Problem details:
Within the data below, count every line that includes "instead" and report the total alone.
++++ Data records
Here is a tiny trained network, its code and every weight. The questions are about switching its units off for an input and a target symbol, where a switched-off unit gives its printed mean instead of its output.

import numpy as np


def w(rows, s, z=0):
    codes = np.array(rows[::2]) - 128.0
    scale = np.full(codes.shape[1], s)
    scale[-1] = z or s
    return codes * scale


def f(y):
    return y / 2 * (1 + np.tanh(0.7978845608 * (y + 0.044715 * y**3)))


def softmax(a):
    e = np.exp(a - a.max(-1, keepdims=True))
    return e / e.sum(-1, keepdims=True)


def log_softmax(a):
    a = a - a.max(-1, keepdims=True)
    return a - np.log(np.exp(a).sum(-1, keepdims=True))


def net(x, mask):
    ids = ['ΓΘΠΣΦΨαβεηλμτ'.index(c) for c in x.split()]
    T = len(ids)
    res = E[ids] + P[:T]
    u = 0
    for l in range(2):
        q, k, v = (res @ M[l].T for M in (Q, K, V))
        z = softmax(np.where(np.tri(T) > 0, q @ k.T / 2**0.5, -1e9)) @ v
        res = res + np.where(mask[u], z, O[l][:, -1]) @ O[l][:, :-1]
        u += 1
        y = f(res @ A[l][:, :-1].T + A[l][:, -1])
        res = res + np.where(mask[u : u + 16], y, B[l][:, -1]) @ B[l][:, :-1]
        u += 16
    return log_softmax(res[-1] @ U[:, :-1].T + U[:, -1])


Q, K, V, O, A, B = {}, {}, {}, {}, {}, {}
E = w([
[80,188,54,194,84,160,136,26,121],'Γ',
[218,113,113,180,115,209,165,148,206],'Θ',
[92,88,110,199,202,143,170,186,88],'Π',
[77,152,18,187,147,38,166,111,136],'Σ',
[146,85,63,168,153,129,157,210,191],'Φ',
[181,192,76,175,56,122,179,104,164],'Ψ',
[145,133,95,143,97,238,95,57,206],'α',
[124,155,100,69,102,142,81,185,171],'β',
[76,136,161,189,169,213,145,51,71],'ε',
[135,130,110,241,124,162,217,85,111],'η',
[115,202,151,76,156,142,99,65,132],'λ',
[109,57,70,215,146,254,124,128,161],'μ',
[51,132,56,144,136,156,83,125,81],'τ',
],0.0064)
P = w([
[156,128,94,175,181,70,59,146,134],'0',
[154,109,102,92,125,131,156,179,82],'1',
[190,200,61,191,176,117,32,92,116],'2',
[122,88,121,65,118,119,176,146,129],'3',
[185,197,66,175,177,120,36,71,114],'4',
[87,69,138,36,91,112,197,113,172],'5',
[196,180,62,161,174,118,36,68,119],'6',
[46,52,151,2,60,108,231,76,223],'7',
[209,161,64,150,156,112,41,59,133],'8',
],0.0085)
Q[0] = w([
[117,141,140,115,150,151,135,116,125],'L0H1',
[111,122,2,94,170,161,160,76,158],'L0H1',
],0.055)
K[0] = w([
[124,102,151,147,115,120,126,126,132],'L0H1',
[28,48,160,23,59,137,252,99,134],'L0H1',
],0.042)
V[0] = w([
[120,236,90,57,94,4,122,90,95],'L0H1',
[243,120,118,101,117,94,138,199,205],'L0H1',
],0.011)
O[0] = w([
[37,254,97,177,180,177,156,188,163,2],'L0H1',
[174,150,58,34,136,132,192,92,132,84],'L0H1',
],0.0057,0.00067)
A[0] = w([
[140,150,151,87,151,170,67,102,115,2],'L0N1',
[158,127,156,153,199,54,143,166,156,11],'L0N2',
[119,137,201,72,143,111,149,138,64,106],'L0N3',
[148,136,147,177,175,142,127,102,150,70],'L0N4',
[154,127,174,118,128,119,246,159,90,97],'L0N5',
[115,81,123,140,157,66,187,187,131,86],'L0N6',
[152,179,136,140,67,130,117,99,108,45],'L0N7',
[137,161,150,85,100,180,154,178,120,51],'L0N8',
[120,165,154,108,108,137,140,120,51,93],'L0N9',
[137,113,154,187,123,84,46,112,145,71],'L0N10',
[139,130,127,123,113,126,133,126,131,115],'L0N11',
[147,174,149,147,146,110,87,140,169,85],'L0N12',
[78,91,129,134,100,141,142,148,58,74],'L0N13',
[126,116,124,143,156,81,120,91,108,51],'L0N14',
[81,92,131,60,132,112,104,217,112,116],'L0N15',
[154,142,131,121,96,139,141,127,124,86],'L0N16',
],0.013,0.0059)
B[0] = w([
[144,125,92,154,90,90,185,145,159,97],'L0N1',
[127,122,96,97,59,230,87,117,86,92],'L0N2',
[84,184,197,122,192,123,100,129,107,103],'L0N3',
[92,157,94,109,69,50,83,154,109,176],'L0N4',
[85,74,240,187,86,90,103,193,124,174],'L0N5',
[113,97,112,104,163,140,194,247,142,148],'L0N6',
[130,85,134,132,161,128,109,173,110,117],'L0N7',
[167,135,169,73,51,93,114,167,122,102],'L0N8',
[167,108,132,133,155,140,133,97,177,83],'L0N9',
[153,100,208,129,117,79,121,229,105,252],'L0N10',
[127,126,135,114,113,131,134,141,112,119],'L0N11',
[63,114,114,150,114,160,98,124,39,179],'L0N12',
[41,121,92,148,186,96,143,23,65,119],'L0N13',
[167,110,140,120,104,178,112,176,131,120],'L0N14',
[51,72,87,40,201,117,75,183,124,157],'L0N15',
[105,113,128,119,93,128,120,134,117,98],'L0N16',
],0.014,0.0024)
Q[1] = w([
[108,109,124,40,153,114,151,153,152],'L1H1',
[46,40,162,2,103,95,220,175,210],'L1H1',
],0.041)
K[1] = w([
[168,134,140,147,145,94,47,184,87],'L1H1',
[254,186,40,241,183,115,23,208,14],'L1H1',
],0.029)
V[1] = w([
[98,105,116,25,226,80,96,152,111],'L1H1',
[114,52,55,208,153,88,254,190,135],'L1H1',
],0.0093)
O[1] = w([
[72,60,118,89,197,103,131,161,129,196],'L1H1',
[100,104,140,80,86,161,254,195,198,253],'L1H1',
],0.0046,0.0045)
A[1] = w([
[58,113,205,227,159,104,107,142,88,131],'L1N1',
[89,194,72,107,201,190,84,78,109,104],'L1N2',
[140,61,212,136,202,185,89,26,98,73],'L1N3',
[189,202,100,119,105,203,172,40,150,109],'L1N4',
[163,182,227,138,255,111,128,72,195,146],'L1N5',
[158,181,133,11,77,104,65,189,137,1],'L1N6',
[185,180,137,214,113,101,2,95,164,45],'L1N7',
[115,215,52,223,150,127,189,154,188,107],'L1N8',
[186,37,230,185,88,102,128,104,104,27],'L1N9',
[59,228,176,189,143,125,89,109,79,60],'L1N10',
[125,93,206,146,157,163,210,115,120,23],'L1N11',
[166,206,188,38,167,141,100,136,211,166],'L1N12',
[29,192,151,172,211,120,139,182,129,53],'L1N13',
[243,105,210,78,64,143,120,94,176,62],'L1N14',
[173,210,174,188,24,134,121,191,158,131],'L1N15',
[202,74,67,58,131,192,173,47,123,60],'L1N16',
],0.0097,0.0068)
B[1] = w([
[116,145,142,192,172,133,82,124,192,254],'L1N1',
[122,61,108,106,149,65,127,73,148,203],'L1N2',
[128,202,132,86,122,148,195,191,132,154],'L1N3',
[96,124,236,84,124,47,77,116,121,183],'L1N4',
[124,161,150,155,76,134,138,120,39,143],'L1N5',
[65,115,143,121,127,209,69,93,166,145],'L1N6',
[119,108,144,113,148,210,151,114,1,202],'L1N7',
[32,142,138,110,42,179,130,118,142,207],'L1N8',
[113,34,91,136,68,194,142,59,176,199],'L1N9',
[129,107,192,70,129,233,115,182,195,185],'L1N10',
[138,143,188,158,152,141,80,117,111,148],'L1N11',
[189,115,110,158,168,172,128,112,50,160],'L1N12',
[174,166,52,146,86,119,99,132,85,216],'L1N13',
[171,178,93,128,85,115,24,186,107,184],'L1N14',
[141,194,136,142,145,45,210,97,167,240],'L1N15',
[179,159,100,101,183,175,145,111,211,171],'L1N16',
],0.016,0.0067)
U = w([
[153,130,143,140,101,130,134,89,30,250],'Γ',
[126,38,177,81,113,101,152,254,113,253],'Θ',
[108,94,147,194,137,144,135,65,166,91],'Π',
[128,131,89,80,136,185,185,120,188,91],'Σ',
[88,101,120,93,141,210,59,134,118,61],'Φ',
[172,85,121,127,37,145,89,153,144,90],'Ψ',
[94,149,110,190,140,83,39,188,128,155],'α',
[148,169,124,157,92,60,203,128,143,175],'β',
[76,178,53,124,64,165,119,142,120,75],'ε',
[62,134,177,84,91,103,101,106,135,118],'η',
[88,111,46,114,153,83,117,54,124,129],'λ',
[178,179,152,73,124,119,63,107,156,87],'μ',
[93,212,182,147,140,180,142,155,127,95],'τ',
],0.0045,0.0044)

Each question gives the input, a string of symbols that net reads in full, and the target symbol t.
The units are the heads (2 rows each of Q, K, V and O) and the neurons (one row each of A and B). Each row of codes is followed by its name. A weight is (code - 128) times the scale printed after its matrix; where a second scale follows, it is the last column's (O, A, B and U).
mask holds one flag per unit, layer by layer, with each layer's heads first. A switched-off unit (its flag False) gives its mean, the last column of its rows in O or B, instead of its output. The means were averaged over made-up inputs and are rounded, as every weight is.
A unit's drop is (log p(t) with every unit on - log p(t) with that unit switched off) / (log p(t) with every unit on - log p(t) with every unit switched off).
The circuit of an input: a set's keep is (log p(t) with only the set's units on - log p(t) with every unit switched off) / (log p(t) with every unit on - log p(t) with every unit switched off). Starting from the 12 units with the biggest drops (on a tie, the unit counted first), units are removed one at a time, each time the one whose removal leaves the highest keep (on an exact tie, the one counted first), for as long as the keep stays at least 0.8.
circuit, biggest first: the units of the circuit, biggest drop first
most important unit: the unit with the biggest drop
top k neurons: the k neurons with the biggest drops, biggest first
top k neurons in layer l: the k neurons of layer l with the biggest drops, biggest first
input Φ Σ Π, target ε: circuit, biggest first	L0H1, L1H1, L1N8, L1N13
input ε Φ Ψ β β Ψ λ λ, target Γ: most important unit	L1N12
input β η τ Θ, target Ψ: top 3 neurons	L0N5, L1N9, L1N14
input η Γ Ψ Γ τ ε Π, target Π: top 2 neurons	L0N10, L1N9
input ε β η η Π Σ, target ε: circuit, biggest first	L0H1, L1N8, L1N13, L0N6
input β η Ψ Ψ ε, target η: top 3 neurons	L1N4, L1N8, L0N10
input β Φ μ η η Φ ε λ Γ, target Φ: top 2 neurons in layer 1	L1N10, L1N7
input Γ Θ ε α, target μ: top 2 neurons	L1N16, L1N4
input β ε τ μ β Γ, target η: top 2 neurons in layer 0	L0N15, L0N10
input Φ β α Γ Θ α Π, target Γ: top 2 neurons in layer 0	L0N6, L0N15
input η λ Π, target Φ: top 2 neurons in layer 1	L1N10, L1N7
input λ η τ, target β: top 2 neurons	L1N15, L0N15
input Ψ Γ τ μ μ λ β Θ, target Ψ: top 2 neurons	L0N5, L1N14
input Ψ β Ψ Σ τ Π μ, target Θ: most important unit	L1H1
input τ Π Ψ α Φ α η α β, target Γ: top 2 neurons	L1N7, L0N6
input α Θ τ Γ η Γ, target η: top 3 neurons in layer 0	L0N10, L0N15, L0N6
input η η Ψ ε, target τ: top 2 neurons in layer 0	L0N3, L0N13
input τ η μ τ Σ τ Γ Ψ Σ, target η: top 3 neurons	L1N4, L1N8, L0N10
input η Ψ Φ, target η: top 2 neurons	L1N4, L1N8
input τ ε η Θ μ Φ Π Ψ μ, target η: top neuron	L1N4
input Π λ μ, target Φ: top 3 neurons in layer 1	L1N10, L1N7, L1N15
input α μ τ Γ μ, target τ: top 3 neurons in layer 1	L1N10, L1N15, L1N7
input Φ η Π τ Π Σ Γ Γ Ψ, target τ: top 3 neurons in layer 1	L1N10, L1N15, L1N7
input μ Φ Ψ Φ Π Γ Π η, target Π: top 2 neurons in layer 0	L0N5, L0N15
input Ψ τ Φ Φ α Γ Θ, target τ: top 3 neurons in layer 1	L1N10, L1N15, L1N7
++++++++
Response:
2